> _Task goal_
Return all the entries. Match them word for word.

> _Data to examine_

128 stands for zero in the data rows.
Some points:
[141 122 137 184 122 157 123 161 123 100 117 119 135 135 114 118 117 138
 102 119 136 106 108 107 159  98 112 169 159 157 157 122 126 167 142 107
 128 144 104 143 117 145 113 136 150 105 126 124]
[144 156 118 117 118 179 103 110 143 133 146 134 132 132 114  86 107 153
 114 121 153 150 103 103 152 122 119 147 149  96 107 129 122 114 126  99
 148 147 128 121 122 115  81 115 113 139 132 124]
[107 138 120 125 107 145 146 146  98 108 132 111  96 152 105 141  68 179
 116 131 129 153  95 100 140 115 157 141 134 148 137 112 146 144 121 122
 144 103 105 123 132 149  92 129 140 133 142 142]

> _Task solution_
128 stands for zero in the data rows.
Some points:
[141 122 137 184 122 157 123 161 123 100 117 119 135 135 114 118 117 138
 102 119 136 106 108 107 159  98 112 169 159 157 157 122 126 167 142 107
 128 144 104 143 117 145 113 136 150 105 126 124]
[144 156 118 117 118 179 103 110 143 133 146 134 132 132 114  86 107 153
 114 121 153 150 103 103 152 122 119 147 149  96 107 129 122 114 126  99
 148 147 128 121 122 115  81 115 113 139 132 124]
[107 138 120 125 107 145 146 146  98 108 132 111  96 152 105 141  68 179
 116 131 129 153  95 100 140 115 157 141 134 148 137 112 146 144 121 122
 144 103 105 123 132 149  92 129 140 133 142 142]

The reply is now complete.